===== Input data

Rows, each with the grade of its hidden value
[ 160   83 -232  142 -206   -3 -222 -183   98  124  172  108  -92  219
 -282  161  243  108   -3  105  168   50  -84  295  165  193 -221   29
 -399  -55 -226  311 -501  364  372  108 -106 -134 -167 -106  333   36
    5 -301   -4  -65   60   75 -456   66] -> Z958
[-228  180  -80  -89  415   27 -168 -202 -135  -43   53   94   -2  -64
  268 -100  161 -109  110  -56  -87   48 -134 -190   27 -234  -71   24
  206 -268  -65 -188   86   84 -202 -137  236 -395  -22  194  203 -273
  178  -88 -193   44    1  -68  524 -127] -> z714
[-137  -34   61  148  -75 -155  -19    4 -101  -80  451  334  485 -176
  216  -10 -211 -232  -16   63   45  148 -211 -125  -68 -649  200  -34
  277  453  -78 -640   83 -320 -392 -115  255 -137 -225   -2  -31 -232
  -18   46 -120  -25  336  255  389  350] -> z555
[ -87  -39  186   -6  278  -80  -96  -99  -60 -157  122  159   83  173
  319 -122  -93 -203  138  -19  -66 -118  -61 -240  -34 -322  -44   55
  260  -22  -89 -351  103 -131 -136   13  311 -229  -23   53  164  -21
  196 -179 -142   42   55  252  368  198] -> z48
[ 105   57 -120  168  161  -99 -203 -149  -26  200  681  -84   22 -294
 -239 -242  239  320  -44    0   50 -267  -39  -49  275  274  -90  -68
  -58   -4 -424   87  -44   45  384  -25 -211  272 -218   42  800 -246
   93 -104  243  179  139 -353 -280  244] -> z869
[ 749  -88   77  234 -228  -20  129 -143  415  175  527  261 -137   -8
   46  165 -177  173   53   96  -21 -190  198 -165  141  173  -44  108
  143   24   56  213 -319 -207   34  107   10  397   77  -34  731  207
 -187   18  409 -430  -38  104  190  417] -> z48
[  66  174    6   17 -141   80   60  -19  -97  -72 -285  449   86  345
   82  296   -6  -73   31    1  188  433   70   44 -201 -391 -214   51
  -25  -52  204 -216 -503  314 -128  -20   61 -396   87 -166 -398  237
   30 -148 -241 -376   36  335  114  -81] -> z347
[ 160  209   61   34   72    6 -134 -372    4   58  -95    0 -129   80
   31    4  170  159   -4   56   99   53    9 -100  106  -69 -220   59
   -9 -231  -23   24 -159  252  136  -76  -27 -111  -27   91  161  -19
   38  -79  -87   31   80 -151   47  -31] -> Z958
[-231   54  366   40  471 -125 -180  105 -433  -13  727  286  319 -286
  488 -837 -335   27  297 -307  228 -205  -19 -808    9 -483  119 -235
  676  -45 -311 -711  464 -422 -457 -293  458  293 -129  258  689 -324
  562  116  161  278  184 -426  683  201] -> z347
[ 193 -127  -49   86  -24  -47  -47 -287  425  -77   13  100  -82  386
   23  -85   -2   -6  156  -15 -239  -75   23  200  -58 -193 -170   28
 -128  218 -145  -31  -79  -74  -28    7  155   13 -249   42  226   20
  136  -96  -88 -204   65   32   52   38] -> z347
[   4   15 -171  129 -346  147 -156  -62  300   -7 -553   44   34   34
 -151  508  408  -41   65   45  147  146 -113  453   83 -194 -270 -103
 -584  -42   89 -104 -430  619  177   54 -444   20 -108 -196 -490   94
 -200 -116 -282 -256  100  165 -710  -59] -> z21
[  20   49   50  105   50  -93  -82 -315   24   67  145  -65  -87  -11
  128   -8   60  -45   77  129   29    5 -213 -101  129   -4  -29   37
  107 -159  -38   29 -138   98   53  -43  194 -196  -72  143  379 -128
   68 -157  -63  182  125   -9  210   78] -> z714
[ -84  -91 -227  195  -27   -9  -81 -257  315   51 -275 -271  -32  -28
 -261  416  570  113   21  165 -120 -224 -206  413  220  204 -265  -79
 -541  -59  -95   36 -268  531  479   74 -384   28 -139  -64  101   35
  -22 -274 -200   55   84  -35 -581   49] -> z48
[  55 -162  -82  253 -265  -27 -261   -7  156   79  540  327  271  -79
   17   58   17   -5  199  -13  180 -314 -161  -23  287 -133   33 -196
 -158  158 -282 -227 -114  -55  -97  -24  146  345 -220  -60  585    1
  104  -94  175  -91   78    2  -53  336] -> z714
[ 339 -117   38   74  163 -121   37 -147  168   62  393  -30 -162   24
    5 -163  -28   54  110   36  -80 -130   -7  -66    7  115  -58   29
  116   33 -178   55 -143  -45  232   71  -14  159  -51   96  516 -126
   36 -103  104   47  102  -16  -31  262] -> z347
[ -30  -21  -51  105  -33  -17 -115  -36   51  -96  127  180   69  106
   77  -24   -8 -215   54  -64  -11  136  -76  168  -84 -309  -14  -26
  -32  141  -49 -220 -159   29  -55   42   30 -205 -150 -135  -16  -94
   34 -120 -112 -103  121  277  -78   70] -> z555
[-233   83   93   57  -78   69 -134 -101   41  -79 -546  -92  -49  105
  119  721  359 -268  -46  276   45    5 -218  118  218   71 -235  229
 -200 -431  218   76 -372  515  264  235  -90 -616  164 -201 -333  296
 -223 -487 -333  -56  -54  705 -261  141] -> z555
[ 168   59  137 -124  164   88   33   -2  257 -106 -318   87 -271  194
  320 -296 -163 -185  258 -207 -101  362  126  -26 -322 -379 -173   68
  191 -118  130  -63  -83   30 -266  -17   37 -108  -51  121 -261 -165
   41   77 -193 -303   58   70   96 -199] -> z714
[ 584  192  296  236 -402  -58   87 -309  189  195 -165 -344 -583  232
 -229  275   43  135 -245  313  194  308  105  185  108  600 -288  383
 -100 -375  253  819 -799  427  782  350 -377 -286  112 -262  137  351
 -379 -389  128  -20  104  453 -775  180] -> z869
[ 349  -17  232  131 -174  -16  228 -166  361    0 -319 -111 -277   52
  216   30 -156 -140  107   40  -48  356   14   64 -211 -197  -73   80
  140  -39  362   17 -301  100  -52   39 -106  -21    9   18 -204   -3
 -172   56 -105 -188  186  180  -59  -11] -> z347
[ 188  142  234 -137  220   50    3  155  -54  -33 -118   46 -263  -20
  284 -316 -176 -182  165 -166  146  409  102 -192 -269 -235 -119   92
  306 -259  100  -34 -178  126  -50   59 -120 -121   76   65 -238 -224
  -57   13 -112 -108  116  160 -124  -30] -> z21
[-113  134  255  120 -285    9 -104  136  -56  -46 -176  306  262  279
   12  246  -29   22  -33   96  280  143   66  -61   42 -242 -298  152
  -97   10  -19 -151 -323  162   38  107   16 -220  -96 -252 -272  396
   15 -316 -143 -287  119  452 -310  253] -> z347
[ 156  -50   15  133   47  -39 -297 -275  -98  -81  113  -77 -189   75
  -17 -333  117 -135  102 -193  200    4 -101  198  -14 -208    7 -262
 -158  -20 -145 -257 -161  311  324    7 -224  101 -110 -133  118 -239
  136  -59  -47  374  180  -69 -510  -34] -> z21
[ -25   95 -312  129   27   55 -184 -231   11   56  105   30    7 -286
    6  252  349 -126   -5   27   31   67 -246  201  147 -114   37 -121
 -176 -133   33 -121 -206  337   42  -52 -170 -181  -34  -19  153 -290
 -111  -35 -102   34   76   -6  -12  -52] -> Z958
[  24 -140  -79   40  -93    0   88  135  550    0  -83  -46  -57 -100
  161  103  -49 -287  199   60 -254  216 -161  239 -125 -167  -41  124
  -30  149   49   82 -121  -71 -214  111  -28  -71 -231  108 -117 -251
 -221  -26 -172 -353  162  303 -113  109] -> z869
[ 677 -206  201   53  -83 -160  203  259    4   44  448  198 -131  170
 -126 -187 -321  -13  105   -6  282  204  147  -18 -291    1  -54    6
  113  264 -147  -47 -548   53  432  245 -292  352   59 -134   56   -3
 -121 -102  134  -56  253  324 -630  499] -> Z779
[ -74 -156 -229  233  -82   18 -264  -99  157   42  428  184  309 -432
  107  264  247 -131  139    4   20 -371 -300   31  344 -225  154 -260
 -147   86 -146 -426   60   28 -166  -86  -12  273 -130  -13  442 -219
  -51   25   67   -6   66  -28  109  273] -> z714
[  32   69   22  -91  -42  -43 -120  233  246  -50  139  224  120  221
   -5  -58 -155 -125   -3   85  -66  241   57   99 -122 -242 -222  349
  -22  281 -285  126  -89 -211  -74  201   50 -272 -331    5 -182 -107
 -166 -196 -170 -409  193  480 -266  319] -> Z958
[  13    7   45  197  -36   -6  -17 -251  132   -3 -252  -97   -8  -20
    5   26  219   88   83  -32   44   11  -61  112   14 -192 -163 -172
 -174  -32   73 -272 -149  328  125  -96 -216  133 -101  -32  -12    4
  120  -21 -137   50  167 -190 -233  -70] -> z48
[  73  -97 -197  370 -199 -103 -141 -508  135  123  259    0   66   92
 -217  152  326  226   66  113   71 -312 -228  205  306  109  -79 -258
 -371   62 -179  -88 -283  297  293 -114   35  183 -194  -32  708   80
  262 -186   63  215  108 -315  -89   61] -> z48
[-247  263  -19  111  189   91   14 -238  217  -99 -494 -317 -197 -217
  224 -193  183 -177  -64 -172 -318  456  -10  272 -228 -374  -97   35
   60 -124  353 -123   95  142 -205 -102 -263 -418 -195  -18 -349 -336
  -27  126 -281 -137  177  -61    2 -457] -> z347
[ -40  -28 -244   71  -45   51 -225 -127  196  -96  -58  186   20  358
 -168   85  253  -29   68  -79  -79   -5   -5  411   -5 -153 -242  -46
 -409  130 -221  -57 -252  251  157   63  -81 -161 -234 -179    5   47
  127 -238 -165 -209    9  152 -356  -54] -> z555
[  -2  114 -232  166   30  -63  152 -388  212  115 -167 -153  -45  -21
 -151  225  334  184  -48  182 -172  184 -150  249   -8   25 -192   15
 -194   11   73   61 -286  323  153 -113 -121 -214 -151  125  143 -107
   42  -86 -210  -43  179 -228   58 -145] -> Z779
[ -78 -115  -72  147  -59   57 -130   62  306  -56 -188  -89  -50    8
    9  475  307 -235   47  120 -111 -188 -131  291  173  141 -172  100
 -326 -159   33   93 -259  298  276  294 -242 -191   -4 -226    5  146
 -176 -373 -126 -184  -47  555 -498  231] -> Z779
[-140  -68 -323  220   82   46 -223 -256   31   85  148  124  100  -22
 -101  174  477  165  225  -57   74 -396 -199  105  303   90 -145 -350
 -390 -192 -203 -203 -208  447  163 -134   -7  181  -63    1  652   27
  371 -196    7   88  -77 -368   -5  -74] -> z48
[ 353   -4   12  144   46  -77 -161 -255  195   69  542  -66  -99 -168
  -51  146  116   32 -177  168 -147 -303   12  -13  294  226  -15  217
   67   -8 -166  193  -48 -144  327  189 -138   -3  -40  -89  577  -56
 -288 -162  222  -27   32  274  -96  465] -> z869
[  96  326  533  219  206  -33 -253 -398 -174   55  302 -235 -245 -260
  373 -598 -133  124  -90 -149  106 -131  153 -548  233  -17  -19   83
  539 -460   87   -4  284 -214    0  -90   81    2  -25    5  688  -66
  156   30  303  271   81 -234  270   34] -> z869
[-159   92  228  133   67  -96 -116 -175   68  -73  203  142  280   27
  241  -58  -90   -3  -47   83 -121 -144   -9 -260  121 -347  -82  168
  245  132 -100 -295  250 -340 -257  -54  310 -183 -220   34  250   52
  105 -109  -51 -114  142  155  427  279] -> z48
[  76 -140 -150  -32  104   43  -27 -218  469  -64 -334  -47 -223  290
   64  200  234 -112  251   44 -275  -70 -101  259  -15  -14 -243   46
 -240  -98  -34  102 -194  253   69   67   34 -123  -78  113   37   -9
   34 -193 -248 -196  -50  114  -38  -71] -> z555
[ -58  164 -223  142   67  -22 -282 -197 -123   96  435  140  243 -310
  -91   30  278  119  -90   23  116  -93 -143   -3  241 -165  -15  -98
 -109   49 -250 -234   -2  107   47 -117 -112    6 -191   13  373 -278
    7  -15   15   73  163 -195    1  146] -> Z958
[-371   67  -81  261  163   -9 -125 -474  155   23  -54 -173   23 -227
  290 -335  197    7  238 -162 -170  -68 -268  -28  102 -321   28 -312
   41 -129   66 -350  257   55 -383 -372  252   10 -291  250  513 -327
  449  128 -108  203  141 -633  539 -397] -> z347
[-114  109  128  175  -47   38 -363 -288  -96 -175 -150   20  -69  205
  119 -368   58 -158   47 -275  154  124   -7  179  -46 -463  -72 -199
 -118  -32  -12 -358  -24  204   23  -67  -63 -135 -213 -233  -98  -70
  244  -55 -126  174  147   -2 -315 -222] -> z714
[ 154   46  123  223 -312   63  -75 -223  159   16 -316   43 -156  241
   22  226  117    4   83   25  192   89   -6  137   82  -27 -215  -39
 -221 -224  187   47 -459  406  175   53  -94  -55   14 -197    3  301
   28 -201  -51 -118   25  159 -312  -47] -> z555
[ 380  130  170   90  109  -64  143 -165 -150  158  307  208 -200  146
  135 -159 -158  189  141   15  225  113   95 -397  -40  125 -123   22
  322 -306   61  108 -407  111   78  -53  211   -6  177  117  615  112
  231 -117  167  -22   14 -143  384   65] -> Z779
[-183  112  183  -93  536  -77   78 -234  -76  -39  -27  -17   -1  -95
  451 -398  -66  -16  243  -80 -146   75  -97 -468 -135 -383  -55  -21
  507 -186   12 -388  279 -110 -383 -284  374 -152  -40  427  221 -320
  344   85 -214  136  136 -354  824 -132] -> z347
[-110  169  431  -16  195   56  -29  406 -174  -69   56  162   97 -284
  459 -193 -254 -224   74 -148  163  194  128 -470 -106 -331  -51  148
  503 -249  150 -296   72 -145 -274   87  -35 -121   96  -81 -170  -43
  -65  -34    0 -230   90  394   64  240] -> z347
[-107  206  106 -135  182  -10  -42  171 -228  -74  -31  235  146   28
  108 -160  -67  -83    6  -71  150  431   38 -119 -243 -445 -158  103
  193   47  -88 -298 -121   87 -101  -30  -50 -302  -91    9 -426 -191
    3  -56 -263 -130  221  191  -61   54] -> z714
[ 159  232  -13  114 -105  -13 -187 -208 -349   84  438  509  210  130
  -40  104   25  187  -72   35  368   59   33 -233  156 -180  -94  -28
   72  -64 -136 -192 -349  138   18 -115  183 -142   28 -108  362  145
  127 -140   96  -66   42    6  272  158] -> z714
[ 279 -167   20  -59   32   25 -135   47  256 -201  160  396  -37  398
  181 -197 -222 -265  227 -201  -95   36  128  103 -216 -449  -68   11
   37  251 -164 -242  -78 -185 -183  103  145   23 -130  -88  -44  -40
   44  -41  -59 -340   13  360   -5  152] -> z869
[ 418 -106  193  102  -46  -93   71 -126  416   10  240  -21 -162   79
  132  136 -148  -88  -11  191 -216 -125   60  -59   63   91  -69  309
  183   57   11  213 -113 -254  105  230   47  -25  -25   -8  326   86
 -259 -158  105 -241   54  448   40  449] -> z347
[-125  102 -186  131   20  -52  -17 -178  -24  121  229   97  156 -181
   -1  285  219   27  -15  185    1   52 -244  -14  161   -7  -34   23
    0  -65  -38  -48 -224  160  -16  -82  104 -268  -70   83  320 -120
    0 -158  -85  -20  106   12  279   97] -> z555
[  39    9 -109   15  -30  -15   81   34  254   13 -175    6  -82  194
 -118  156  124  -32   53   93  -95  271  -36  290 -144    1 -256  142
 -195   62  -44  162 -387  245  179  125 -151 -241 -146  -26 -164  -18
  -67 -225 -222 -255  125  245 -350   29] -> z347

==========

> Problem details
Within the listing above, locate the line containing "5 -182 -107" and the line containing "-18 -349 -336". Reproduce those two lines and all lines between them exactly, with nothing added.

> Output below
  -22  281 -285  126  -89 -211  -74  201   50 -272 -331    5 -182 -107
 -166 -196 -170 -409  193  480 -266  319] -> Z958
[  13    7   45  197  -36   -6  -17 -251  132   -3 -252  -97   -8  -20
    5   26  219   88   83  -32   44   11  -61  112   14 -192 -163 -172
 -174  -32   73 -272 -149  328  125  -96 -216  133 -101  -32  -12    4
  120  -21 -137   50  167 -190 -233  -70] -> z48
[  73  -97 -197  370 -199 -103 -141 -508  135  123  259    0   66   92
 -217  152  326  226   66  113   71 -312 -228  205  306  109  -79 -258
 -371   62 -179  -88 -283  297  293 -114   35  183 -194  -32  708   80
  262 -186   63  215  108 -315  -89   61] -> z48
[-247  263  -19  111  189   91   14 -238  217  -99 -494 -317 -197 -217
  224 -193  183 -177  -64 -172 -318  456  -10  272 -228 -374  -97   35
   60 -124  353 -123   95  142 -205 -102 -263 -418 -195  -18 -349 -336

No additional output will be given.